■ What to work on: Read the data below line by line and copy each one with "times" in it.

[Data excerpts]
Each row of a before or after table is a point. The points were changed in one or more steps. Then noise was added and the rows were shuffled. The steps act on how far a point lies along the listed directions, d1 being the first. What was done? A step turns or swaps two directions, mirrors them in a line or flattens them onto one, adds a multiple of one to another, or multiplies one. Angles are multiples of 10 degrees, from the lower direction toward the higher: turns from -170 to 170, lines from 10 to 170 but not 90. Use the fewest steps. Two steps may share a direction if one is a turn and the other turns, adds or multiplies; they go together, in the order done. Otherwise the lowest direction goes first.
(in the rows, 100 means zero)

Directions:
(1): [130,86,131]
(2): [134,114,73]
(3): [102,59,80]
Before (14 x 3):
[[108,124,128],
[96,111,142],
[103,101,57],
[62,118,102],
[102,103,111],
[115,101,72],
[72,117,94],
[83,96,116],
[126,91,100],
[94,120,79],
[87,81,103],
[119,119,113],
[75,102,109],
[134,114,109]]
After, 14 rows:
[[70,147,52],
[106,89,86],
[76,87,77],
[58,130,70],
[101,79,145],
[117,55,150],
[97,75,94],
[143,103,132],
[108,94,147],
[110,86,123],
[129,101,159],
[38,96,54],
[97,138,85],
[41,108,56]]
Steps: multiply d1 by 2.5; turn d2 and d3 by -80 degrees

Directions:
(1): [52,104,83,113]
(2): [119,102,82,145]
(3): [111,113,56,77]
Before:
[[108,83,128,135],
[67,98,91,101],
[64,127,61,68],
[85,140,10,83],
[160,85,142,95],
[92,88,97,115],
[63,99,126,130],
[86,95,86,100],
[58,90,124,104],
[91,93,119,145]]
After, 10 rows:
[[84,115,82,67],
[80,102,106,56],
[100,112,94,155],
[87,96,145,177],
[93,90,101,90],
[94,110,66,83],
[91,100,87,104],
[125,96,99,70],
[94,93,102,110],
[92,96,99,58]]
Steps: multiply d1 by 0.4; turn d2 and d3 by -140 degrees

Directions:
(1): [104,121,84,119,50,76]
(2): [96,77,116,86,60,140]
(3): [125,71,95,61,92,67]
(4): [72,83,46,94,101,109]
(5): [112,144,88,60,100,118]
Before, 14 rows:
[[130,83,133,67,94,116],
[162,71,140,26,98,95],
[85,97,81,87,60,106],
[117,75,66,70,66,62],
[94,106,100,84,58,94],
[105,66,56,68,116,63],
[86,75,74,66,101,133],
[105,76,83,97,55,100],
[84,80,65,80,131,86],
[120,124,60,100,136,82],
[108,88,109,118,63,97],
[135,131,137,92,97,114],
[78,66,99,89,109,121],
[133,124,109,124,98,56]]
After:
[[81,103,83,115,65,88],
[80,92,58,67,80,119],
[101,55,70,65,116,82],
[96,70,51,61,82,112],
[89,94,97,100,125,67],
[164,88,84,59,70,28],
[135,105,101,96,82,49],
[142,132,128,97,108,83],
[88,66,80,119,125,80],
[102,71,113,120,118,85],
[84,110,51,109,86,77],
[126,74,128,71,116,126],
[112,106,83,71,107,143],
[76,90,82,109,127,74]]
Steps: turn d1 and d2 by -150 degrees; turn d2 and d5 by 40 degrees; turn d3 and d4 by 20 degrees

Directions:
(1): [107,43,111,126,95,75,124,85]
(2): [116,89,118,95,130,89,97,161]
(3): [61,113,138,78,74,77,125,109]
Before:
[[118,95,87,112,102,112,87,120],
[60,93,147,90,85,53,134,137],
[86,72,156,84,83,46,148,140],
[85,58,110,118,79,87,120,85],
[104,69,84,120,77,88,110,58],
[92,103,85,103,84,98,91,65],
[120,125,90,102,125,133,86,87],
[69,68,143,98,82,49,158,130],
[117,63,66,134,91,113,104,58],
[92,79,113,123,67,108,115,70]]
After:
[[106,138,88,80,118,124,76,152],
[115,89,98,96,120,93,83,129],
[53,81,139,99,66,53,144,98],
[126,103,86,115,126,130,91,77],
[103,126,107,80,109,97,87,151],
[101,105,130,97,96,110,101,150],
[59,101,146,78,52,55,148,91],
[75,111,124,79,92,98,102,143],
[48,105,142,81,66,58,152,115],
[102,113,82,109,81,121,87,92]]
Steps: turn d1 and d3 by -130 degrees; turn d2 and d3 by 160 degrees

Directions:
(1): [89,131,122,124,96,85,95,140,53]
(2): [80,99,131,54,105,105,52,87,88]
(3): [115,72,140,147,124,117,81,88,106]
(4): [147,72,72,93,103,75,68,117,79]
Before:
[[124,110,49,126,81,80,128,136,77],
[67,146,83,50,89,98,132,119,83],
[84,120,100,100,83,78,112,91,83],
[58,144,154,86,112,110,63,102,59],
[99,102,139,106,106,98,57,104,75],
[67,108,86,81,71,104,131,104,116],
[115,121,68,128,97,79,123,132,92],
[79,136,158,119,103,112,88,97,66],
[113,95,146,115,117,88,66,124,69]]
After, 9 rows:
[[59,139,164,61,115,103,27,104,42],
[68,108,93,97,73,103,131,109,109],
[87,115,108,97,85,77,99,91,78],
[112,89,145,83,115,85,43,118,65],
[126,98,55,116,86,84,111,126,81],
[117,112,74,118,100,81,106,127,92],
[98,99,139,83,105,94,42,101,71],
[80,135,164,91,103,103,56,102,48],
[71,136,100,58,97,99,113,120,74]]
Steps: add 0.7 times d1 to d2; turn d1 and d4 by 20 degrees; multiply d3 by 0.7

Directions:
(1): [85,104,124,140,82,150,126,87,100,78,132]
(2): [97,79,128,85,90,99,37,105,76,82,135]
(3): [74,136,135,70,144,109,100,68,89,90,84]
(4): [142,81,117,74,84,116,105,50,110,136,107]
(5): [74,82,142,87,71,111,114,135,87,130,66]
(6): [108,68,72,70,96,122,122,95,60,58,81]
Before:
[[124,108,72,91,143,84,116,97,125,110,93],
[153,106,97,62,105,95,100,42,93,127,96],
[116,122,57,73,130,80,78,75,100,90,110],
[113,96,129,115,69,122,91,85,114,111,143],
[94,96,133,131,58,133,112,103,121,123,142],
[117,82,87,68,96,104,104,95,76,95,101],
[104,89,123,129,50,115,105,132,117,118,119],
[125,81,124,87,73,78,64,84,101,147,122],
[93,82,133,138,60,129,94,113,114,130,143],
[76,149,79,113,141,85,132,103,111,96,51],
[128,72,96,150,57,111,102,102,118,143,134]]
After (11 x 11):
[[118,110,86,134,123,128,140,84,128,88,129],
[158,112,116,94,91,117,108,22,112,134,129],
[108,114,111,67,121,100,94,72,90,105,108],
[74,151,80,180,110,106,142,116,133,91,96],
[104,54,112,71,48,115,116,127,85,129,86],
[107,40,101,65,60,108,97,130,72,126,82],
[127,38,86,80,64,135,127,90,61,105,84],
[102,131,87,122,109,119,95,67,113,85,148],
[155,55,83,62,75,75,68,69,83,123,117],
[113,64,93,64,67,102,108,134,77,98,70],
[121,63,120,71,55,113,96,104,89,121,101]]
Steps: turn d1 and d5 by 70 degrees; add -0.7 times d2 to d1; turn d3 and d6 by -90 degrees; multiply d4 by 1.3

Directions:
(1): [86,102,102,89,120,135,134,107,147,84,106,49]
(2): [85,99,66,101,78,98,102,109,44,103,101,43]
(3): [126,125,144,133,99,128,71,83,82,68,88,78]
(4): [58,126,78,120,86,117,80,127,106,63,135,125]
(5): [92,159,111,73,134,58,90,124,98,99,87,88]
Before, 10 rows:
[[79,107,82,111,109,127,100,111,155,79,124,129],
[53,105,73,107,91,83,88,125,147,80,134,191],
[56,148,61,66,129,67,104,138,99,113,124,66],
[69,131,86,122,95,133,76,142,95,75,126,87],
[79,114,86,62,124,60,127,123,94,94,86,51],
[84,135,93,104,85,66,73,117,88,95,101,130],
[82,87,67,95,66,79,90,122,70,110,104,112],
[100,117,131,94,119,83,97,97,64,112,85,98],
[98,121,63,59,115,66,112,125,78,127,79,55],
[106,126,137,124,97,107,66,100,77,84,104,137]]
After:
[[93,112,50,37,116,49,126,129,105,145,81,79],
[66,150,75,70,132,70,102,133,109,113,127,88],
[102,139,134,134,91,117,65,98,63,79,95,101],
[92,82,77,92,74,82,88,117,92,110,106,121],
[87,147,109,111,88,82,68,114,97,84,100,112],
[96,120,113,131,109,139,78,101,136,57,114,122],
[70,105,87,56,126,44,133,133,106,102,86,75],
[89,107,120,86,116,80,105,99,64,116,88,95],
[88,131,132,146,95,118,64,105,144,46,120,175],
[82,140,97,137,95,142,65,139,83,64,121,74]]
Steps: multiply d1 by 0.7; turn d2 and d3 by -30 degrees; add 0.7 times d4 to d3

Directions:
(1): [147,77,65,101,99,77,121,122,95,116,98,117,130,47]
(2): [112,130,136,98,94,78,123,62,103,148,80,59,115,87]
(3): [82,93,65,125,128,90,137,85,66,135,139,100,99,134]
(4): [93,104,140,130,80,89,87,77,101,101,158,139,100,68]
Before, 14 rows:
[[106,106,151,111,81,95,89,82,136,85,113,120,101,63],
[140,100,119,78,70,103,66,116,134,62,90,117,113,38],
[85,121,72,118,112,70,132,78,82,145,104,89,114,132],
[85,78,105,132,107,89,117,75,68,128,135,115,99,101],
[91,97,81,85,140,116,100,101,99,81,63,64,84,159],
[115,134,136,82,82,88,99,80,108,106,68,74,110,89],
[79,161,195,127,76,78,93,32,116,137,103,43,96,99],
[94,102,106,87,108,97,92,101,110,99,113,109,102,103],
[97,151,170,106,78,85,99,65,123,135,108,97,109,69],
[113,103,119,108,92,100,80,85,120,89,123,112,99,55],
[122,104,108,135,93,65,125,70,82,152,166,117,116,62],
[125,95,88,110,103,76,122,110,85,116,90,112,126,82],
[71,139,160,106,87,116,66,68,113,84,121,99,69,115],
[73,108,138,94,92,93,54,109,133,80,88,83,65,128]]
After, 14 rows:
[[96,112,118,81,88,110,71,110,110,59,80,106,87,106],
[102,101,102,89,108,89,93,98,110,106,112,112,108,91],
[133,78,94,96,87,67,72,145,131,97,83,107,103,55],
[61,111,56,123,121,85,119,89,76,125,124,104,102,163],
[104,105,149,107,76,104,78,91,141,67,113,130,96,67],
[76,79,97,137,115,91,122,71,61,128,145,115,89,120],
[132,77,48,87,142,95,120,117,95,102,63,76,112,115],
[80,101,115,133,87,107,62,116,109,55,133,124,84,93],
[100,110,132,107,92,109,70,82,125,81,121,111,92,65],
[134,93,96,109,84,90,82,115,108,85,124,140,107,43],
[71,117,124,110,102,102,98,84,90,97,97,95,96,141],
[55,116,129,138,98,97,98,58,82,117,184,115,74,135],
[75,123,135,101,83,117,64,105,121,76,129,140,85,89],
[118,124,163,67,60,110,48,94,150,53,74,98,101,58]]
Steps: turn d1 and d2 by 140 degrees; multiply d2 by 0.4; multiply d3 by 1.3

Directions:
(1): [110,97,49,120,102,124,102,170,94,81,92,97,105,83,134,125,75,125]
(2): [128,134,130,101,122,72,103,113,152,99,115,112,68,88,79,143,98,139]
Before (9 x 18):
[[103,112,113,103,91,81,88,81,112,104,100,109,96,110,104,96,110,109],
[114,103,132,94,89,95,98,80,108,101,103,103,90,106,85,101,120,102],
[137,146,137,114,138,63,100,119,170,101,132,119,54,75,70,171,100,149],
[92,89,45,121,86,135,120,161,91,72,101,103,126,97,139,103,80,122],
[123,125,118,105,102,101,103,117,138,91,92,108,92,91,91,140,97,141],
[113,143,158,100,135,60,93,86,157,116,119,93,51,93,62,141,113,128],
[91,90,46,115,88,125,98,150,56,78,91,106,116,92,137,86,76,110],
[114,112,87,111,115,101,106,165,110,74,96,95,85,79,115,139,95,122],
[88,84,44,105,85,120,99,129,82,97,88,91,115,89,128,94,96,94]]
After (9 x 18):
[[109,91,24,138,109,137,97,194,85,76,100,98,108,69,147,143,68,126],
[59,72,88,97,69,123,116,68,65,95,100,99,140,126,110,45,112,67],
[80,75,70,105,89,125,102,130,55,79,81,82,119,97,128,85,105,72],
[69,85,102,89,79,102,94,56,48,104,97,106,118,119,100,41,108,66],
[109,113,97,110,94,87,89,109,114,95,100,110,95,102,114,108,101,122],
[110,115,59,129,124,117,93,187,113,87,97,81,79,73,129,151,75,142],
[77,85,93,87,81,99,97,58,83,115,96,93,113,108,95,66,119,65],
[103,94,70,114,84,136,100,136,90,83,75,97,122,93,124,115,88,119],
[124,107,110,105,95,103,99,119,113,91,101,103,88,96,99,123,107,123]]
Steps: turn d1 and d2 by -90 degrees

Directions:
(1): [120,151,143,89,53,92,99,119,113,104,81,79,110,85,59,125,122,99,82,142]
(2): [97,82,121,78,95,92,89,67,86,120,147,87,95,83,117,57,110,136,120,163]
(3): [97,67,116,106,103,59,112,115,61,98,103,80,28,107,49,89,112,93,87,85]
Before, 14 rows:
[[91,90,89,100,116,101,111,92,96,85,98,99,107,111,111,79,96,100,104,80],
[106,117,95,90,92,132,88,105,117,94,97,120,150,90,119,111,95,102,108,109],
[102,104,69,109,110,129,102,92,101,98,86,128,141,115,143,106,74,91,117,77],
[104,123,93,112,90,120,94,109,122,96,78,120,142,97,116,129,101,79,88,91],
[97,96,68,96,114,132,97,81,129,101,94,119,135,95,140,93,76,92,112,80],
[85,55,100,115,130,65,117,103,66,102,126,86,34,107,74,67,105,102,89,72],
[106,100,97,100,111,108,100,87,107,91,102,108,119,101,130,103,86,100,110,110],
[100,101,70,104,127,113,105,95,116,97,92,106,107,107,131,110,87,95,125,69],
[95,98,72,101,117,128,81,88,112,100,103,118,126,102,149,94,82,97,116,86],
[97,61,88,116,128,74,112,129,61,100,102,95,27,123,49,96,106,74,81,51],
[108,122,98,91,100,121,101,100,110,97,89,108,121,93,104,115,116,98,98,89],
[117,122,108,108,73,90,114,140,91,96,63,77,87,98,42,137,109,87,76,87],
[95,100,84,103,102,122,92,79,127,95,95,111,134,107,141,97,81,115,118,91],
[88,113,65,118,97,104,113,110,111,94,77,107,115,115,100,118,88,70,97,64]]
After, 14 rows:
[[99,87,90,119,104,103,101,107,97,97,85,113,105,107,102,113,97,77,89,69],
[103,100,91,98,117,111,104,101,101,97,100,106,92,100,98,104,114,94,98,69],
[115,106,116,108,79,83,113,116,73,101,71,96,79,110,64,115,102,85,92,93],
[108,93,119,103,90,77,96,121,80,103,92,79,53,98,62,98,109,86,90,100],
[126,187,99,95,70,158,83,122,158,110,77,117,193,91,115,149,104,93,91,131],
[95,60,98,106,113,93,105,116,73,91,109,105,70,102,79,87,101,95,103,78],
[116,124,104,100,91,91,107,118,109,95,80,85,86,103,80,124,108,87,109,96],
[99,81,116,104,85,71,112,103,84,92,95,77,54,111,66,93,102,104,97,90],
[104,82,110,100,109,77,112,106,80,85,104,87,65,103,87,100,99,95,99,103],
[104,116,117,98,83,91,111,107,100,88,86,85,105,99,82,92,110,98,90,103],
[104,93,114,93,86,81,112,106,93,100,82,81,59,93,58,99,104,81,83,89],
[106,126,49,110,108,154,102,106,136,101,77,121,182,99,148,132,73,99,109,74],
[98,142,76,110,82,108,113,117,125,97,65,101,133,105,98,131,90,73,95,85],
[111,157,126,98,75,113,100,102,132,111,101,92,148,82,102,109,110,110,91,137]]
Steps: add -1 times d2 to d3; turn d1 and d3 by -160 degrees

Directions:
(1): [78,106,85,76,51,65,86,76,61,101,74,125,105,89,112,112,102,116,138,39,107,96,112,56]
(2): [110,137,45,131,105,68,58,90,98,105,117,97,111,57,104,118,70,95,83,118,43,76,89,96]
Before:
[[91,54,140,80,109,153,141,116,104,90,82,103,85,161,86,69,125,114,114,90,161,105,108,113],
[101,130,47,111,88,81,66,76,93,92,142,99,113,69,111,114,64,85,96,117,19,75,92,89],
[117,49,182,79,138,163,132,129,121,98,95,95,79,180,83,69,136,82,93,142,169,114,96,116],
[113,65,150,92,143,142,127,115,129,88,98,74,101,149,90,81,139,86,70,134,136,138,93,127],
[78,95,108,101,82,118,107,106,78,96,88,127,113,135,117,99,115,103,126,65,134,100,115,91],
[103,100,72,113,68,80,105,86,74,111,84,108,104,91,108,92,103,116,136,34,106,73,96,59],
[95,140,21,116,64,42,58,78,80,97,112,126,118,53,114,122,70,99,92,74,50,61,85,64],
[89,160,18,119,88,44,33,90,73,122,112,104,119,42,100,113,66,127,101,84,51,64,95,65],
[103,100,124,89,113,118,117,111,113,77,87,94,90,121,113,82,102,108,92,100,118,112,108,105],
[113,74,169,87,141,156,174,139,104,101,112,100,92,125,93,73,125,81,82,121,161,117,113,138]]
After:
[[117,89,90,124,103,112,120,101,103,116,102,90,97,111,95,81,104,108,117,81,105,79,85,92],
[109,131,51,110,106,88,74,82,100,94,145,90,110,74,113,111,65,76,98,140,22,78,92,96],
[97,61,165,57,93,120,109,108,89,100,72,126,88,162,88,79,133,98,129,91,174,106,102,77],
[78,59,124,74,92,141,135,108,91,91,74,114,86,153,89,69,121,119,125,68,162,98,110,96],
[89,82,146,76,103,120,157,111,61,102,90,124,101,106,101,84,128,94,114,72,160,114,126,93],
[108,148,40,135,127,72,50,108,109,119,131,80,113,58,93,108,76,109,75,132,54,66,90,100],
[99,81,126,73,98,117,109,96,92,91,80,95,112,138,97,88,127,102,99,79,127,133,96,92],
[110,125,39,133,106,70,77,96,109,96,130,99,116,76,112,114,74,85,63,114,47,65,82,100],
[96,92,112,108,93,131,118,119,90,91,89,118,116,137,115,97,114,100,114,83,139,109,119,105],
[100,97,115,90,102,107,116,106,98,73,83,96,95,114,120,86,108,109,98,89,120,111,108,96]]
Steps: flatten d1 and d2 onto the line at 100 degrees

Directions:
(1): [115,75,113,102,87,103,142,86,105,109,106,179,76,77,107,97,83,94,103,84,84,83,94,86,130,130,135,98,70,61,153,58]
(2): [40,86,51,74,94,150,120,108,86,95,103,67,129,133,73,85,106,118,65,86,102,77,102,80,94,162,113,120,91,104,117,78]
Before, 8 rows:
[[81,100,80,95,98,111,123,102,93,96,96,112,106,107,87,96,89,105,98,83,90,83,98,85,104,128,110,112,90,93,123,80],
[113,100,106,101,98,92,109,101,93,105,109,103,96,88,102,97,95,102,104,101,103,99,97,94,98,91,103,88,101,92,98,104],
[125,106,122,112,107,80,78,100,101,106,103,104,91,92,99,109,96,101,118,117,98,115,106,108,102,66,100,90,118,103,86,118],
[88,70,100,95,86,127,152,97,97,112,101,148,94,88,91,95,87,98,90,79,93,80,102,82,128,150,131,103,78,68,147,53],
[95,87,105,93,97,105,109,108,89,106,89,111,97,100,97,99,96,103,97,97,99,110,94,97,107,111,105,116,96,87,115,105],
[125,119,129,122,105,81,75,99,106,107,89,92,92,88,121,109,103,92,121,111,92,108,101,116,86,41,82,103,109,115,66,127],
[79,113,81,106,106,104,69,108,95,94,108,59,110,112,97,106,113,98,90,104,114,98,102,102,87,94,95,95,118,121,70,116],
[94,89,99,89,95,106,119,101,106,102,105,116,102,96,87,94,97,107,96,95,91,92,99,91,119,125,124,104,72,85,122,79]]
After:
[[52,109,56,84,104,127,107,113,85,90,94,58,129,131,73,92,100,115,85,88,101,84,102,85,87,134,96,120,103,116,101,95],
[172,110,167,140,100,53,93,84,117,117,92,168,58,52,141,115,87,77,144,107,79,110,95,117,110,25,99,90,93,85,94,110],
[87,85,89,105,92,112,113,96,99,104,115,135,89,93,100,102,97,93,90,85,98,79,95,86,116,131,131,96,86,81,127,71],
[156,105,148,125,106,59,82,92,109,110,103,143,72,70,112,116,88,91,135,118,92,120,104,113,114,47,105,82,113,90,95,116],
[69,105,79,82,104,116,91,114,98,94,101,49,126,121,76,93,111,116,87,103,103,100,104,98,96,116,100,110,93,116,84,107],
[85,94,96,90,100,109,99,114,86,102,87,84,107,110,93,99,102,106,93,101,104,113,97,99,98,107,95,118,105,100,100,116],
[118,105,110,104,100,85,101,102,94,104,108,98,96,87,104,99,96,101,109,105,105,104,97,99,95,80,97,85,106,96,90,112],
[39,107,59,81,106,142,91,124,84,95,93,6,145,139,70,95,118,115,71,100,120,98,114,99,77,124,78,114,124,135,66,114]]
Steps: multiply d1 by -1; multiply d2 by 2

Directions:
(1): [105,84,60,119,122,82,113,125,79,100,74,86,122,106,64,136,68,117,93,93,85,104,120,35,151,143,86,124,74,70,80,53,86,113,139,62,62,105,113,112,123,118,123,113,130,134,78,109]
(2): [148,71,126,83,144,111,113,121,113,82,150,98,73,97,128,102,79,146,102,110,122,116,109,74,146,98,113,83,108,126,52,104,153,87,82,95,116,98,100,134,93,52,128,96,58,104,54,112]
Before:
[[69,100,80,117,55,104,96,72,101,101,51,107,128,98,79,98,121,57,93,103,92,79,101,120,69,97,92,106,85,76,139,107,48,115,98,98,93,79,97,91,105,138,78,102,135,98,134,76],
[57,128,89,103,61,69,80,67,97,111,67,100,135,104,84,88,128,66,92,75,79,88,109,114,74,100,81,126,100,83,145,94,46,107,120,105,82,80,91,80,108,146,61,99,148,91,142,87],
[141,67,72,103,159,78,114,144,96,75,108,72,90,109,94,126,35,154,100,102,109,128,134,12,195,145,94,102,88,96,40,52,143,116,123,46,80,97,111,151,125,54,133,115,87,145,39,124],
[118,73,108,89,129,106,97,119,102,82,136,109,89,74,118,123,71,138,108,101,109,119,124,60,145,106,116,101,97,116,62,98,149,88,99,94,106,97,109,120,94,80,120,101,78,115,57,106],
[126,88,61,121,136,100,114,122,95,88,87,81,125,105,62,157,67,123,109,85,81,104,118,41,170,137,92,109,75,83,66,48,89,117,134,51,71,113,96,120,129,116,131,105,129,134,68,122],
[108,110,115,89,95,93,101,112,100,87,118,116,113,92,110,95,103,116,106,116,96,91,86,131,81,88,109,96,93,108,103,123,111,89,86,114,116,95,105,95,92,71,89,97,77,89,89,94],
[71,114,52,116,74,82,86,81,95,117,46,93,119,100,83,113,124,77,87,90,101,100,104,104,87,121,82,112,106,77,143,88,45,100,111,93,89,112,98,81,118,137,80,97,140,94,129,83],
[133,97,118,88,122,90,107,107,102,88,156,86,81,99,99,92,77,136,103,105,115,101,98,78,140,100,130,100,102,132,68,99,133,79,100,97,97,96,97,119,93,72,110,96,78,102,58,106]]
After:
[[120,112,132,80,103,97,98,89,113,90,161,96,74,97,114,70,95,117,102,107,118,95,84,118,106,80,135,90,115,142,84,118,128,77,86,115,112,92,93,109,82,71,90,93,71,88,78,102],
[85,140,121,97,62,127,83,62,122,101,98,113,101,97,110,81,142,57,125,91,95,85,77,184,39,58,111,73,121,122,140,132,79,104,70,131,140,107,70,70,89,117,70,81,98,65,142,91],
[118,95,100,96,114,86,110,127,94,85,117,113,119,95,97,112,84,129,105,116,96,99,100,93,114,106,103,106,81,96,82,100,111,94,99,94,100,98,111,111,101,71,103,106,86,104,68,101],
[97,95,133,75,96,119,84,92,119,89,140,121,79,69,136,92,104,114,114,105,118,110,103,122,91,72,124,87,116,132,94,133,143,78,75,127,135,95,94,100,80,77,90,91,65,88,88,92],
[86,127,146,75,71,113,72,66,136,89,126,108,60,100,154,35,128,72,115,113,126,101,75,192,35,43,118,60,144,140,129,158,129,96,46,146,159,92,80,92,74,49,54,88,51,60,132,87],
[69,113,73,106,84,62,88,89,87,107,62,91,140,108,69,110,104,83,89,74,73,94,126,72,114,122,72,133,88,69,123,63,50,109,140,83,62,83,96,93,125,143,78,106,156,111,123,91],
[70,111,47,119,85,83,85,86,93,116,46,87,121,102,77,117,117,82,87,89,99,101,109,90,97,128,79,116,106,73,137,83,47,102,119,84,84,112,100,84,123,137,87,97,145,98,124,83],
[81,84,65,123,79,98,103,90,92,96,47,103,133,101,60,120,100,74,90,100,88,85,111,80,106,118,85,115,75,66,118,82,49,117,116,75,75,79,107,105,113,141,93,109,141,116,113,84]]
Steps: mirror d1 and d2 in the line at 110 degrees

■ Response to this exercise:
Steps: add 0.7 times d1 to d2; turn d1 and d4 by 20 degrees; multiply d3 by 0.7
Steps: turn d1 and d5 by 70 degrees; add -0.7 times d2 to d1; turn d3 and d6 by -90 degrees; multiply d4 by 1.3
Steps: multiply d1 by 0.7; turn d2 and d3 by -30 degrees; add 0.7 times d4 to d3
Steps: add -1 times d2 to d3; turn d1 and d3 by -160 degrees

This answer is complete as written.